◆ **Problem description**
From the records below, pull each line that has "around".

Data excerpts
·····
Every row gives one point. A path goes straight from each point to the next, and from the last back to the first. The post is the endless flat space through its rows: a point in 2 columns, a line in 3, a plane in 4, and so on, so that a path can go around it. Count how often the path circles the post. Going back the other way cancels.

Post (2 x 3):
[[ 17 -11  -6]
 [-33 -14  45]]
Path (23 x 3):
[[-36   8  24]
 [-87 -32  37]
 [ -6 -50 -28]
 [ 12 -25  13]
 [ 14 -16  47]
 [ 31  32  26]
 [ 18   1  24]
 [ 28 -19  32]
 [ -5 -30  23]
 [-57 -37  25]
 [-25 -15 -13]
 [-17  29  23]
 [ 35  36  17]
 [ 40 -18  51]
 [ 12 -39  56]
 [ -1  14  64]
 [ -3  25  22]
 [-30  14  -2]
 [-18 -19 -10]
 [-58 -42  54]
 [ 19 -48  33]
 [ 38   0  43]
 [ 29   4  -4]]
Times around: 1

Post (10 x 11):
[[-23 -39   2 -49  17   2 -41  13   3  -3  26]
 [-27 -31  -9 -95 -28  25  26   7  61   9 -13]
 [  6 -25   3 -21  18  -2   6  26 -48  15  -3]
 [-44  -5   5 -38  -9  21 -14  -6  -9  11  38]
 [ 51  22  -8 -14   0  30   3  43 -32  -9  -6]
 [ 11  23 -18  -1  66  14 -12  19  14  16 -43]
 [-25   8   2 -18  38 -41  11 -33  29 -15   3]
 [ -6  17 -52  57 -41  35 -17 -69 -54  -9 -64]
 [ 22 -39  27 -20  14  31  16   7  -8 -23  27]
 [ -8 -23 -49  46  51 -40  24 -44 -39 -12  54]]
Path (18 x 11):
[[ 20  -2 -25  14   1   0 -21  20 -34   8  55]
 [ 39 -32 -46 -18   3  -8  20 -17   8  -6 -37]
 [-26  -2 -19 -34  59 -32  -9   3 -22   3  15]
 [-51 -59 -45 -20  44  51  -7  -2  21 -10   4]
 [-27 -67 -26  10  -2  -7  -1  12  -2   4 -21]
 [-17   0 -24  13 -24   5  12 -24 -18  39   5]
 [ 19 -59 -19 -46 -12  22  12  -2 -25  31 -25]
 [-14 -25   5 -45  20  36 -72  12 -11  -9  -6]
 [-75 -25  37 -20  38  40   1 -16   2 -10  18]
 [ 39  -4   2  42  14   6  33   6 -13 -39  10]
 [-47  20  21   2 -23 -22 -74  -6 -29  18  27]
 [ 22 -42 -18 -27  11  43 -27  19 -18  29   6]
 [  3   0  24 -22  12  32 -14  23 -70  17 -19]
 [-24 -34 -24  10  13  19  -2   7 -89 -20  14]
 [-34 -29 -20 -15  10  -9 -35 -32 -26 -64 -27]
 [ 18 -15 -10 -39   6  -2 -51  10 -34 -41   7]
 [-30 -54  11 -53  29   2 -47  12  43 -54 -20]
 [-24  -8   9 -20 -18  49   7 -29  52 -31   2]]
·····
◆ **Response below**
Every row gives one point. A path goes straight from each point to the next, and from the last back to the first. The post is the endless flat space through its rows: a point in 2 columns, a line in 3, a plane in 4, and so on, so that a path can go around it. Count how often the path circles the post. Going back the other way cancels.
Times around: 1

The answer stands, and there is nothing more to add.